(in the rows, 128 means zero)
Known rows:
[137 130  95 177  57 132 159] : K
[ 67 136 166 163 113  77 141] : V
[ 93 136 136 139 112 103 154] : X
[ 93  99 109 129 147 107 114] : AP
[ 97 145 137 133 138 141  99] : I
[ 82 161 108 107 161 164 139] : AB
[123 148 159 105 135 120 168] : H
[ 69 100 123 145 152  97 102] : T
[139 121 143  87 159 126 137] : G
[ 80 139 126 136 138 130 102] : D
[128 125 134  95 159 127 147] : AR
[ 76  90 127 173 117  87  58] : AH
[ 68 134 113 142 145 132 108] : AQ
[108 106 136 123 140 108 100] : Z
[ 77 138 129 136 139 133  99] : AV
[164 105  92 149  79 142 114] : A
[139 141  97 161  77 167 107] : L
[142 125  92 170  63 135 152] : O

Facts:
A τ C; AG τ AS; AN τ AC
AQ τ E; AV τ AC; AX τ AC
B τ AY; D τ AL; H τ AL
I τ Y; L τ AY; M τ AK
W τ Y; A ρ 760; AA ρ 44
AB ρ 44; AC ρ 719; AD ρ 44
AE ρ 714; AF ρ 760; AG ρ 44
AH ρ 719; AI ρ 760; AJ ρ 175
AK ρ 689; AL ρ 714; AM ρ 44
AN ρ 760; AO ρ 44; AP ρ 689
AQ ρ 689; AR ρ 44; AS ρ 714
AT ρ 689; AU ρ 689; AV ρ 689
AW ρ 44; AX ρ 760; AY ρ 714
B ρ 44; C ρ 760; D ρ 689
E ρ 689; F ρ 760; G ρ 44
H ρ 44; I ρ 714; J ρ 689
K ρ 760; L ρ 760; M ρ 719
N ρ 760; O ρ 760; P ρ 719
Q ρ 689; R ρ 760; S ρ 44
T ρ 175; U ρ 44; V ρ 175
W ρ 714; X ρ 714; Y ρ 44
Z ρ 689; AA π AK; AC π C
AC π AO; AI π AM; AL π W
AR π P; AY π O; B π AO
G π AS; G π AT; H π T
H π AU; I π AB; M π AF
Q π AO; R π K; U π AP
V π P; Z π AQ; A ξ 955
AH ξ 645; AK ξ 107; AN ξ 955
AR ξ 955; AU ξ 645; AV ξ 715
AX ξ 230; B ξ 574; D ξ 645
E ξ 645; F ξ 107; G ξ 230
H ξ 574; I ξ 230; L ξ 574
M ξ 645; O ξ 645; P ξ 955
Q ξ 574; S ξ 574; T ξ 107
U ξ 645; Y ξ 236; Z ξ 107
A σ N; AA σ AD; AC σ AT
AD σ AB; AE σ AS; AF σ C
AG σ AF; AH σ AJ; AI σ AF
AJ σ AO; AK σ AY; AL σ V
AM σ AB; AN σ AO; AP σ N
AQ σ AW; AR σ C; AS σ AB
AU σ AW; AV σ AS; AW σ AB
AX σ AF; AY σ AO; B σ AB
D σ AM; E σ AC; F σ AW
G σ N; H σ AT; I σ AS
J σ AT; K σ V; L σ AS
M σ AF; N σ AO; O σ J
P σ AT; Q σ AM; R σ AT
S σ V; T σ C; U σ AB
V σ AT; W σ V; X σ V
Y σ AF; Z σ AO

Rows, some named above:
[104 149 135 108 129 115 187]	S
[121 105 130 115 141 113 106]	AY
[ 77 147 131  43 104 153 122]	B
[157 132 119 163  56 135 140]	R
[ 83  95 129 130 150  92  87]	AJ
[102 137 150 138 111 104 149]	AL
[ 49 105 118 202 102  80 104]	P
[ 59 141 145 133  48  60  60]	AC
[ 57 131 136  78  89 133  84]	Q
[ 87  87 140 168 120  84  52]	M
[108 107 138 122 140 108 101]	Z
[ 71 135 115 141 141 133 109]	AQ
[ 87 142 124 133 137 140 107]	AE
[ 92 135 136 139 112 104 154]	X
[ 84 135 139 144 114  98 146]	J
[ 82 133 138 143 114  98 145]	J
[ 90 164 123 100 157 162 132]	AW
[ 58 131 135  79  88 133  82]	Q
[ 60 131 135  79  86 134  83]	Q
[ 69 137 166 163 114  79 142]	V
[142 134  55 100  45 119  94]	C
[ 82 101  80  37 116 121 144]	AO
[ 75  88 126 171 116  87  60]	AH
[106 147 136 106 128 114 187]	S
[ 86 126 135 139 120 101 135]	E
[ 74 149 113 143 147 154 106]	AS
[ 77 133 131 158 118  96 160]	AT
[ 82 102  78  37 116 122 143]	AO
[104 146 135 108 129 115 186]	S
[174 106 107 144  81 141 109]	AI
[ 85 133 123 146 115 104 160]	W
[163  92  76 150  86 137 118]	AF
[168  93  87 143  85 138 108]	N

Now the same objects, written a new way:
Known rows:
[124 113 183 158  89 125 149 126 188 160 103 127 122 136 122 139  94 213
 138] : I
[106 129 138 148  58 127 142 113 188 171 140  91 120 117 170 110  76 172
 190] : M
[131 109 136 132  80 104 139 115 177 167 145 112 157 157 151 146 105 147
 119] : AA
[140 115 135 154  72 114 141 122 189 165 113 115 113 149 162 132  92 134
 109] : U
[133 111 149 130  75 122 163 115 168 171 126 110 111 137 145 134 107 118
  75] : G
[106 148 161 133  78 142 140  93 179 174 157 112 169 113 124 119  97 109
 134] : AC
[130 116 173 123  74 128 174 112 170 162  94 110 130 115 130 132 105 181
 136] : AY
[117 127 155 140 132 130 152 128 170 166  54 140 153 104 176 117  99  86
 104] : A
[123 111 121 131  36 114 147 116 178 168 121 102 130 139 186 137  94 162
 130] : AG
[139 115 135 139  86 108 141 101 180 162 132 133 152 149 154 139 105 153
 115] : AW
[112 141 131 132 109 126 148 129 171 166  79 151 175 112 145 129  94  59
  72] : K
[106 130 171 133 107 148 156 110 179 162  89 141 116  97 132 132  97 103
  63] : AT
[108 124 143 136 112 119 157 105 182 172 126 104 128 100 163 105  98 161
 154] : AH
[121 122 136  97 115 138 177 137 172 162  80  79 128 101 167 109 104 126
 123] : AJ
[117 119 154 122 124 144 145  99 188 158  58 178 127 114 195 128  94 144
  99] : AU
[129 127 129 125  61 133 160 114 184 160  97 149 126 126 117 133 102 137
  93] : W
[129 121 118 111  63 122 151 114 179 170 126 129 140 138 139 143 106  94
  82] : S
[117 129 158 137 133 124 159 124 165 166  47 130 155  95 173 117  99  91
 102] : N

Rows, some named above:
[113 117 166 170  98 105 158 114 175 158  98 135 114 131 101 140 103 212
 107]	AS
[123 128 125  84 116 130 169 143 178 151  91  66 136 125 126 144 109 101
 134]	V
[113 124  98  93  82 141 161 134 165 159  55  98 119 108 199 101  92 120
 118]	T
[127 129 152 122  63 138 161 110 181 161  99 136 139 130 110 140 102 148
 108]	X
[132 120 117  86  51 134 148 114 160 167  93 150 147 137 157 140 104  84
  73]	H
[106 130 135 144  66 126 142 115 190 171 135  86 123 114 170 109  76 184
 196]	M
[131 119 151 162  72 114 141 102 186 175 145 111 143 161 154 141 105 128
 111]	B
[110 143 138 125 108 139 132 128 166 160  86 170 184 105 141 126  94  49
  62]	O
[132 120 147 165  73 116 141 107 185 173 134 112 147 160 161 141 108 139
 103]	B
[114 127 136 109 132 109 143  99 192 155 142 113 150 105 126 135 108 150
 142]	P
[111 141 130 134 107 129 144 130 173 164  69 154 179 113 146 126  97  62
  79]	K
[115 115 182 124 108 151 157 129 185 167  71 123 117 107 184 132  98 129
 112]	Z
[109 142 137 127 106 137 129 128 168 159  80 166 185 103 144 127  93  38
  72]	O
[132 123 121 120  62 123 157 116 180 170 126 127 139 140 140 143 105  95
  86]	S
[126 130 131 119  67 137 160 116 185 160 102 153 134 123 113 137 101 135
  92]	W
[111 141 151 125 101 141 134 133 168 163  85 154 183 116 138 129  90  48
  84]	R
[105 132 134 143  91 120 149 120 173 164  60 120 157 101 180 117  80 132
 143]	AF
[118 123 133 104 117 134 175 136 171 162  74  67 127 101 167 107 102 124
 127]	AJ
[122 113 170 159  86 119 146 125 187 158  91 131 116 137 125 138  99 192
 131]	AE
[130 128 140 124  47 142 161 127 178 162 105 134 131 140 110 140 100 133
 102]	AL
[102 140 154 160  99 122 149 109 173 169  72 122 184 108 175 122  93 106
 121]	C
[123 116 145 139  87 103 166  89 180 177 109 121 145 116 181 130 116 137
 100]	AO
[137 128 145 121  56 143 159 123 178 162  99 136 129 135 105 141 100 148
  98]	AL
[118 118 173 148 119 143 133 109 198 157  99 153 136 123 171 132  94 141
  99]	AQ

Now the same objects, written a new way:
Known rows:
[122 133 148 156 195 123 123 128 138 136 110 190 123 156 119 121 110 101
 132  85 138 133 177 126 100 123] : K
[153 119 110 138 126 140  93 120 154 108 118 163 115 171 129 127 106 120
 111 126 128 172 156 132 135 102] : V
[ 93 112 112 125 108 151 114 146 102 148 109 140 113 143 148 129 163 102
 129 135 126 136 142 127 111 161] : S
[194 114 125 152 147 146 102 121 106 118 119 137 123 151 115 138  93 105
 100 153 140 146 134 119 119 161] : AL
[170 123 127 133 146 147  93 119 129 135 122 140 133 158 114 141 110 103
 100 134 151 151 136 123 117 160] : W
[143 136 119 168  97 143 120  69 165 170 137 113 147 118 108 140 234 113
 122  96 120 170 151  92 124 119] : AO
[196 123 116 163 155 151 121  93 150  92 121  97 113 112 112 140 118 113
 108 134 140 146 157 121 132 115] : AY
[123 117 113 133 213 123 142  76 173 119 111 130 122 130 110 119 109 118
 123  95 128 144 183 131 139  91] : AJ
[175 139 130 184 162 131 129 129 172 102 123 141 116 130 118 137 171 116
 129 106 125 139 180 130 114  93] : N
[125 118 101  65 144 151 143 154 131 107 115 128 138 117 134 125 127 119
 133 157 122  96 146 131 109  98] : Z
[139 132 138 171 238 119 150 107 144 118 115 149 118 126 118 123 121 112
 142 105 127 112 179 126 109 116] : AN
[111 120 117  49  95 155 117 166 129 126 116 162 142 145 128 124 127 109
 131 149 131 105 131 130 102 113] : E
[170 140 146 172 117 121 121 146 189 127 139 162 117 166 143 143 127 120
 134 134 129 125 175 118 118 124] : F
[132 133 139 200 178 150 157 144 220 158 127 173 138 116 121 134 171  94
 139 106 119 134 119 103 115  48] : C
[147 153 148 214 145 140  89 141 207 108 122 136 115 136 119 133 160 111
 138 136 138 147 157 123 118  72] : AF
[ 85 123 114 193 132 148 116 152 135 142 108  98 111 130 145 125 171 107
 144 183 129 115 122 121 116 131] : Y
[ 99 118 126 164 106 128 130  97  83 132 136 117 113 154 138 124 116 113
 146 140 130 114 175 112 128 159] : U
[146 115 121 190  74 139 107 127  67 116 129 121 109 166 140 132 145 118
 131 168 124 149 163 121 118 167] : H

Rows, some named above:
[178 119 144 170 135 146 141 134  77 130 129 171 134 136  95 135 161 110
 110 112 109 167 127  86 148  60]	AC
[121 113  97 138 173 143 147 137 106 124 110 109 105 110 143 131 164 113
 137 159 117 102 161 137 118 155]	G
[130 115 102  64 136 151 145 164 124 113 117 119 139 118 134 121 133 118
 134 157 122  94 140 130 107  99]	Z
[ 98 122 125 148 221 121 112  99 171 138 105 135 129 149 114 116  92 116
 132 154 140 124 156 128 135 108]	T
[140 135 122 170  75 140 114  73 164 168 137 109 141 121 106 142 245 111
 120 100 121 170 155  95 125 119]	AO
[195 123 117 160 165 148 120  91 144  97 125  99 118 115 112 142 118 115
 108 136 141 146 154 123 132 116]	AY
[134 129 123 157  21 141 103 110 135 130 141 105 109 164 150 143 161 121
 135 132 132 150 169 110 133 137]	AW
[190 126 130 129 105 140 111 116 146 131 138 114 131 152 132 147  99 112
 116 156 151 121 141 112 132 156]	AE
[127 132 128  87  41 154  84 123 132 107 128 144 137 154 121 132 127 121
 121 129 139 150 158 122 112  96]	AT
[108 117 112 141 214 128 140  82 154 113 109 132 126 127 109 118 104 118
 125  94 129 143 176 131 139  87]	AJ
[ 97 116 112 125 114 149 114 154  94 148 105 145 112 148 147 128 157 103
 126 136 125 133 130 128 107 163]	S
[153 132 144 183 165 133 103 167  96 111 111 111 114 141 105 132 137 121
 123 187 123 125 134 114 137  97]	M
[158 119 117 152 100 143 134 114 130 192 144 148 127 119 151 126 182 107
 139 125 112 123 120  92 131 152]	B
[129 124 123  80 223 141 157 173 118 128  85 128 118 111 115 137 169 115
 116 134 122 107 131 133 132 114]	AH
[152 117 121 158  97 143 140 122 122 184 142 144 128 115 147 125 186 105
 140 133 113 123 122  97 130 153]	B
[143 124 127 138 174 138 134 181 161 119 108 195 114 137 141 126 127 102
 135 122 122 121 146 134 105 122]	R
[ 93 129 149  84 191 125 129 128  85 141  92 144 123 142  99 130 128 108
 115 104 137 131 152 118 126 129]	P
[151 133 150 178 171 134 106 160  87 105 113 111 120 146 104 133 136 121
 124 192 124 127 131 115 143 114]	M
[145 118 129  93  62 129 145  93 131 136 154 161 163 130 107 113 105 113
 145 120 115 110 135  78 123 132]	Q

-.-.-

## To do
Up to and including the line with "AX ξ 230; B ξ 574; D ξ 645", print every line of the records from the start.

## Output
(in the rows, 128 means zero)
Known rows:
[137 130  95 177  57 132 159] : K
[ 67 136 166 163 113  77 141] : V
[ 93 136 136 139 112 103 154] : X
[ 93  99 109 129 147 107 114] : AP
[ 97 145 137 133 138 141  99] : I
[ 82 161 108 107 161 164 139] : AB
[123 148 159 105 135 120 168] : H
[ 69 100 123 145 152  97 102] : T
[139 121 143  87 159 126 137] : G
[ 80 139 126 136 138 130 102] : D
[128 125 134  95 159 127 147] : AR
[ 76  90 127 173 117  87  58] : AH
[ 68 134 113 142 145 132 108] : AQ
[108 106 136 123 140 108 100] : Z
[ 77 138 129 136 139 133  99] : AV
[164 105  92 149  79 142 114] : A
[139 141  97 161  77 167 107] : L
[142 125  92 170  63 135 152] : O

Facts:
A τ C; AG τ AS; AN τ AC
AQ τ E; AV τ AC; AX τ AC
B τ AY; D τ AL; H τ AL
I τ Y; L τ AY; M τ AK
W τ Y; A ρ 760; AA ρ 44
AB ρ 44; AC ρ 719; AD ρ 44
AE ρ 714; AF ρ 760; AG ρ 44
AH ρ 719; AI ρ 760; AJ ρ 175
AK ρ 689; AL ρ 714; AM ρ 44
AN ρ 760; AO ρ 44; AP ρ 689
AQ ρ 689; AR ρ 44; AS ρ 714
AT ρ 689; AU ρ 689; AV ρ 689
AW ρ 44; AX ρ 760; AY ρ 714
B ρ 44; C ρ 760; D ρ 689
E ρ 689; F ρ 760; G ρ 44
H ρ 44; I ρ 714; J ρ 689
K ρ 760; L ρ 760; M ρ 719
N ρ 760; O ρ 760; P ρ 719
Q ρ 689; R ρ 760; S ρ 44
T ρ 175; U ρ 44; V ρ 175
W ρ 714; X ρ 714; Y ρ 44
Z ρ 689; AA π AK; AC π C
AC π AO; AI π AM; AL π W
AR π P; AY π O; B π AO
G π AS; G π AT; H π T
H π AU; I π AB; M π AF
Q π AO; R π K; U π AP
V π P; Z π AQ; A ξ 955
AH ξ 645; AK ξ 107; AN ξ 955
AR ξ 955; AU ξ 645; AV ξ 715
AX ξ 230; B ξ 574; D ξ 645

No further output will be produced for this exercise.